◆ EXERCISE REQUIREMENTS
Where the line with "state: q580" appears below, start writing out lines exactly, and finish with the line with "state: q820", which is included; write out nothing else.

[Records excerpted from a collection]
↓↓↓

What each symbol does to the states:
state | γ φ
q43 | q572 q963
q964 | q117 q579
q340 | q615 q302
q795 | q169 q247
q35 | q743 q650
q730 | q526 q799
q351 | q926 q849
q615 | q307 q362
q247 | q351 q795
q963 | q435 q43
q289 | q440 q463
q829 | q799 q526
q650 | q820 q35
q743 | q730 q347
q431 | q463 q440
q362 | q302 q615
q794 | q559 q545
q347 | q650 q743
q490 | q545 q559
q549 | q247 q169
q302 | q777 q340
q580 | q829 q894
q463 | q774 q289
q473 | q431 q662
q799 | q347 q730
q577 | q963 q572
q572 | q964 q577
q579 | q577 q964
q849 | q795 q351
q440 | q662 q431
q117 | q549 q560
q777 | q75 q217
q545 | q96 q794
q307 | q580 q85
q526 | q894 q829
q707 | q43 q435
q75 | q707 q334
q559 | q473 q490
q560 | q579 q117
q894 | q85 q580
q435 | q334 q707
q96 | q849 q926
q217 | q340 q777
q334 | q217 q75
q662 | q490 q473
q85 | q362 q307
q926 | q794 q96
q169 | q560 q549
q820 | q289 q774
q774 | q35 q820

In the rows, zero is written as 23.

The rows follow the links: the fewer symbols apart two states are, the more alike their rows tend to be.

Rows with their states:
 26   22   18   24   14   29   29   15   14   20   33   33   31   11    6   29   35   27   24   37   21   19   25   19   14   22   25   11   26   27   26   33   35   30   25   15   17   13
state: q926
 25   42   37   22   39   21   21   28   29   21    9   17   16   23   26   35   34   14   22   22   29   21   18   17   31   21   22   25   29   23   15   12   24   26   29   13   32   29
state: q849
 25    7   27   12   27   11   22   19   24   22   16   18   21   20   29    8   15   16   21   11   40   29   28   36   36   28   26   30   21   25   17   19   20   12   21   21   22   12
state: q730
 22   10   21   11   27   19   21   22   21   15   19   17   20   14   24   13    8   20   20    6   32   33   22   26   30   31   25   30   11   26   21   23   18   10   14   31   18    6
state: q894
 32   19   15   27   15   34   21   23   21   16   29   17   13   12   16   44   22   31   33   23   22   10   21   12   22   28   30   25   20   20   19   24   30    9   16   19   21   14
state: q440
 29   18   21   25   18   31   26   19   15   17   37   31   33   13   10   31   38   31   28   37   18   19   25   22   18   19   21    5   30   25   25   31   34   27   24   13   18   20
state: q794
 23   26   15   26   12   27   30   14   15   25   28   33   30   10    3   27   32   20   22   38   24   21   25   16   14   25   26   17   25   25   29   35   35   33   28   17   18   12
state: q351
 17   14   18   30   14   15   20   23   24   35   29   23   29   41   41    7   16   27   24   25   11   22   30   31   23   15   19   22   30   16   25   20   16   27   25   25   25   39
state: q307
 17   16   17   29   11   12   19   16   26   40   25   23   26   42   35   10   13   24   25   27   16   19   34   32   25   16   25   28   27   16   23   19   15   25   25   24   26   36
state: q580
 27   12    8   28    7   27   24   18   21   26   25   22   18   11   12   34   12   25   30   23   29   14   29   19   23   30   36   33   15   21   20   29   28   11   18   23   21   10
state: q820
 23    6   23   11   29   15   22   22   21   19   16   17   22   15   25   11   11   16   20    8   38   31   24   32   34   29   27   31   16   28   19   21   19   10   19   26   21    9
state: q526
 30   37   31   24   32   33   19   32   27   18   19   12   12   22   25   47   34   27   28   20   22   15   18   13   27   22   24   20   28   19   12   14   27   16   23   15   28   28
state: q545
 22   12   18   14   26   27   21   27   19   10   22   17   16   12   23   18    8   25   19    8   28   31   16   24   23   32   20   32    8   25   22   25   19   11   13   36   15    8
state: q85

Each walk starts at a row. The symbols on each line, taken left to right, move it on to the next state.
Each answer is a row, close to the row of the state it stands for.
new walk
 20   12    9   27    1   18   23   12   23   39   20   24   22   24   20   22    8   19   25   24   30   16   36   25   25   28   37   39   20   20   23   26   21   17   22   24   24   14
γ γ φ γ φ  23   11   10   27    3   24   24   14   20   33   23   22   19   17   14   28    9   22   28   24   29   15   34   25   24   30   37   38   19   22   22   29   27   14   20   25   23   12
φ φ φ φ φ γ  25   11   29   14   32    9   21   21   25   24   15   18   22   22   32   11   18   16   23   13   37   29   31   36   41   22   26   24   27   26   15   16   18   13   25   14   25   21
new walk
 18   13   14   30    4   13   24   12   23   41   18   24   24   31   25   17    7   20   24   26   26   20   37   29   29   25   35   38   24   19   24   23   18   20   24   24   27   22
γ γ γ φ φ φ  30   11   32   17   32   14   19   22   27   27   21   19   23   29   35   16   30   20   25   20   31   21   35   35   39   18   26   15   36   22   15   13   23   18   27    7   26   30
φ γ φ φ φ  30   11   31   20   29   18   19   24   25   22   28   23   23   28   33   19   34   25   29   26   24   19   32   33   36   14   23   11   37   22   15   14   25   19   26    5   28   32
new walk
 29   41   34   24   37   26   18   30   28   20   15   12   14   23   27   39   34   22   28   21   27   17   20   16   28   22   24   22   28   22   11   12   24   20   23   14   29   29
γ φ γ φ γ γ  23   43   38   18   42   18   24   23   27   22    7   19   17   22   21   28   34   10   19   23   33   26   18   22   29   23   20   24   26   26   16   14   21   28   31   14   27   27
φ γ γ γ γ  30   14   21   23   21   31   25   20   20   18   40   28   29   18   18   29   42   32   27   34   17   18   26   22   21   16   20    3   31   25   23   27   34   25   23   11   20   25
new walk
 17   15   14   29    8   11   22   13   24   42   20   23   25   35   31   13   10   22   25   25   22   17   38   32   27   20   33   34   26   17   24   22   16   24   28   23   29   29
γ γ γ φ φ φ  26   12   33   15   31   11   20   21   28   26   17   19   22   26   33   13   25   18   24   18   35   23   35   38   40   20   26   20   31   23   15   14   21   15   27   10   26   25
φ γ γ φ φ  30   15   13   27   10   34   24   20   21   21   28   18   18   11   14   41   19   27   31   22   26   13   25   16   22   27   33   30   18   21   20   28   29   10   15   20   20    9
new walk
 21   40   37   15   39   14   24   22   27   18    7   22   22   22   18   21   32    7   16   22   36   29   19   22   27   23   21   25   25   28   19   18   23   29   30   15   27   20
γ φ φ φ φ  19   36   33   12   38   14   26   20   23   18    8   25   25   15   14   13   30    7   13   23   38   33   17   23   24   27   18   24   22   29   22   23   21   30   31   20   22   15
γ φ γ φ γ γ  17   27   27   13   34   20   28   22   20   13   19   31   30   12   10    6   28   15   11   24   28   38   17   26   18   27   13   17   18   31   28   30   22   30   24   27   16   11
new walk
 32   14   30   20   29   23   22   25   23   20   34   24   27   27   31   23   38   29   32   29   20   17   29   29   32   14   22    5   36   24   18   16   28   19   24    5   25   32
φ γ φ φ  32   23   22   26   23   38   19   28   21   15   29   16   12   13   18   48   27   33   33   20   23   12   19   11   23   25   30   22   20   21   16   19   30   11   17   18   24   19
φ φ φ φ γ  33   29   25   25   26   36   19   30   24   17   24   14   13   18   23   49   31   31   31   21   21   12   17   10   25   23   25   21   24   21   14   15   28   13   20   17   27   24
new walk
 18   17   24   15   29   26   26   27   16   10   33   32   30   18   19    6   28   27   14   25   17   35   13   26   13   24   10    8   17   28   33   31   24   29   21   32   12   19
γ γ γ  19   15   20   25   21   23   19   29   22   23   37   25   29   35   37    8   23   32   21   24    4   26   20   27   15   15   12   10   25   19   29   23   18   28   19   29   18   37
φ γ γ γ γ φ  19   21   25   14   31   24   27   24   16   10   26   28   29   15   14    8   25   20   14   23   23   36   14   26   17   24   11   12   15   30   31   32   23   31   23   30   15   15
new walk
 18   15   23   23   24   24   21   28   18   17   38   28   31   29   32    6   25   32   21   23    5   28   17   29   13   15   10    8   23   22   31   26   20   27   19   30   17   32
φ φ φ γ φ  19   16   23   19   25   27   24   27   16   11   37   31   32   22   24    7   25   32   17   24    9   31   13   27   14   19   11    6   20   28   32   27   24   30   18   31   15   25
φ γ γ γ γ φ  19   33   31   10   36   19   28   20   20   17   13   27   28   13   10   12   28   11   11   24   34   37   15   25   22   27   16   21   19   32   27   25   23   30   29   26   19   12
new walk
 17   13   20   27   17   19   19   27   23   29   34   25   30   41   39    9   17   30   25   23    7   24   25   30   19   15   16   17   28   18   28   22   16   29   22   27   24   40
φ φ φ φ φ  23   16   20   19   25   30   20   30   21    9   27   17   16   16   27   21    9   28   22    8   20   28   13   19   19   31   20   29    7   22   26   23   18   12   12   37   16   13
γ γ φ γ φ  22   21   19   23   26   33   18   35   20   10   28   17   15   19   30   25   11   33   22    8   13   27    9   15   17   29   17   26   11   19   26   22   18   14    9   40   18   19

↑↑↑

◆ RESPONSE
state: q580
 27   12    8   28    7   27   24   18   21   26   25   22   18   11   12   34   12   25   30   23   29   14   29   19   23   30   36   33   15   21   20   29   28   11   18   23   21   10
state: q820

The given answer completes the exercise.